▶ _Excerpted records_
The rows of a group lie close to one hidden flat surface of 6 dimensions, which may be shifted away from zero. Surfaces can cross.
Known rows, each followed by its group:
[-5  3 18  6 -9 -3 -3 -4 -5 -3 23  3  4]
rabu
[-18  -8   1 -25  38  29 -15 -34  52  65 -14 -18 -51]
rabu
[  4  39  -4  -4   4   0  12  -9 -17  -6   0  14 -56]
Vozil
[ 36  41  19  46 -32  34   4 -20 -21 -20  11  17  28]
lon
[ 24 -23  -2   2  12 -18 -19   8  -7 -11  -9  29  -2]
Vozil
[ 10 -23  -5 -19   7 -31 -19  17  -2  -3  20  -6   1]
Vozil
[-29  -4 -13 -43  41  -4  11  -5  14   7 -30  12 -10]
feki
[ 50   7   6  18 -20  10 -23   1 -26 -12  27  35  18]
rabu
[ -2 -36  -8 -33  28 -16 -11   2  13   0 -14  16   8]
Vozil
[  8 -37   3  17  -7   1  -8   4   6  -9 -25  20   8]
feki
[ 17  20 -11 -14  16  21 -15 -20  16  23 -12  -5  -6]
lon
[-23 -60   3  36  24 -58  18  41  -8 -27 -26   8 -34]
lon
[ -4  25 -12 -53  45   8 -20 -37  31   0 -31  -3  16]
rabu
[ 52  -1  11  37  -1  -3 -27 -18  -2 -23 -19  28   8]
rabu
[  6  26 -11  18  21 -10  10  -2 -18 -18 -14  29 -17]
lon
[ 87  49  -5  33   0   4 -48 -37  -5 -45 -38  21  13]
rabu
[ 32  -5 -17   3   7  -7 -12   6 -10  -3   5  23  10]
lon
[ -6 -59  27  14  -7  -9 -10   8  11 -11   1  13  38]
rabu
[-44 -24  15  19  34   5  19 -11  44   2 -49 -16 -32]
lon
[ 28 -21   5  16 -36  42 -14  -3   2  18 -18  21  11]
feki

▶ _What needs to be done_
Among the lines above, find those with the string "rows" and copy them.

▶ _Task response_
The rows of a group lie close to one hidden flat surface of 6 dimensions, which may be shifted away from zero. Surfaces can cross.
Known rows, each followed by its group:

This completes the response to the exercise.